Data shown:
★ ★ ★

A landscape with many valleys, sampled at points; each row gives a point and its height.
From any point a ball rolls to the lowest of the 2 points nearest to it. It stops when none of these is lower. Distance is the straight distance between rows; heights are no part of it.
rukas: [ 35 -21   6  15  43 -10  19  18 -29  27 -71   0  32  -5  56 -36  32  60
 -32  38 -37 -11   7   5 -45  59 -25 -12  29 -32 -44 -33   5   9  28  14
  19]  height 46.4
bozi: [ 19 -29  -3  -9  15  22  17  10 -21  30 -50 -46  28  12  40 -58  46 -13
 -35  62 -24  20 -10  30  27  16 -23  32  22 -11   7 -48  16 -25  23  -2
  16]  height 51.7
Bab: [ 52  17   3  19 -30  65 -10 -16  21 -18  12 -46 -31 -19  66   0  34  42
  36   0  39  -1  11   4  -2 -43  -4  20  47   4 -24  38  19  90 -12 -12
  10]  height 29.4
podi: [  0  61  -3  14 -26   9   0   2  -1 -27  10  18  50 -22 -29  51  -4  46
 -12 -39  28  27  31  16   1  46  -4 -47 -31  37 -33  -9  -9  -9 -28  28
 -31]  height 25.9
Dasip: [-18   2 -15   4 -26 -39   1  45  22 -28 -49  -4   4   8  40  20  -3  59
 -25  19  21  26  67  40   5  55  -3 -38   8 -14 -37 -28  -3 -13 -21  33
 -15]  height 84.0
Sonon: [-16 -12  14 -33  38  37  27   6   9  27 -28  -6  73 -30 -30   4 -10 -11
  -6  25 -35  30  32 -31 -44  11 -44  20 -21  38 -11   8 -17 -48 -45  12
  -2]  height 62.6
fusu: [  5 -45   6 -11  56  32  24  18   1  32  -1 -12  30   6  17 -70  20  12
  -4  51 -43  33 -13 -32 -45  12 -38  25  16 -22 -12   1 -15 -12   0  -7
  39]  height 71.0
gare: [-11  14 -14 -17  26 -66  -1  23 -56  17  -7  31 -41 -18   5  34 -19  -1
  -2 -44  16 -62 -17  18  -4 -36  41 -16 -60 -12  76  -3  -1  56   3  19
  21]  height 66.8
vot: [-10   4  -9 -20  16  36 -20 -16  14  24   5 -44  -9  13  15 -20 -11 -23
  13  44  24  27 -27 -17  30  -3  -1  31  10  53  23 -39  12  -2 -17 -16
  42]  height 51.4
luk: [-15 -35  -7 -37  43  28  14  24  16  47 -17 -31  37  -1   1 -21  30  31
 -34  80 -27  50   4  15  35  29 -23  49   3 -36  42 -28 -13 -14  17  38
  27]  height 46.6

★ ★ ★

Problem statement:
Return every line of the records in which the word "points" is found.

Exercise solution:
A landscape with many valleys, sampled at points; each row gives a point and its height.
From any point a ball rolls to the lowest of the 2 points nearest to it. It stops when none of these is lower. Distance is the straight distance between rows; heights are no part of it.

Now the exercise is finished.